**Records supplied:**
Points on a hilly landscape, in no order, each with its height.
A climber steps from a point to the highest of its 2 nearest points, and stops where none of them is higher. Distance is the straight distance between rows; heights are no part of it.
z444 h=97: [ 95  87 144 126 153 136 152 124 108 128 120 151 126  86 107 176 133 115
 125 124 138 125 116  99 137 163 129 112 119 146 139 133 143 108 140  97
 159 146 123 137  85 149 157 138 169  93]
z999 h=160: [ 30  99  92 148 162 140 127  67  76 134 155  99 106 141  99 150 133 163
  60 137 110 111  76 132 101 185  94 159 101 101  98 161 101 129 137 173
 112 110 101 143 201 132  67 149 151 135]
z71 h=175: [107 120 133 152 152 134 139 125  87 121 127 161 158 148 129 118  86 120
 159 137 160 139 155 153 102  46  87 109 101 122 133 172 158  71  91 126
 162 124 106 159 155 134 126 124 129  86]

**Task to carry out:** Copy the data once more. Leave nothing out.

**Solution below:**
Points on a hilly landscape, in no order, each with its height.
A climber steps from a point to the highest of its 2 nearest points, and stops where none of them is higher. Distance is the straight distance between rows; heights are no part of it.
z444 h=97: [ 95  87 144 126 153 136 152 124 108 128 120 151 126  86 107 176 133 115
 125 124 138 125 116  99 137 163 129 112 119 146 139 133 143 108 140  97
 159 146 123 137  85 149 157 138 169  93]
z999 h=160: [ 30  99  92 148 162 140 127  67  76 134 155  99 106 141  99 150 133 163
  60 137 110 111  76 132 101 185  94 159 101 101  98 161 101 129 137 173
 112 110 101 143 201 132  67 149 151 135]
z71 h=175: [107 120 133 152 152 134 139 125  87 121 127 161 158 148 129 118  86 120
 159 137 160 139 155 153 102  46  87 109 101 122 133 172 158  71  91 126
 162 124 106 159 155 134 126 124 129  86]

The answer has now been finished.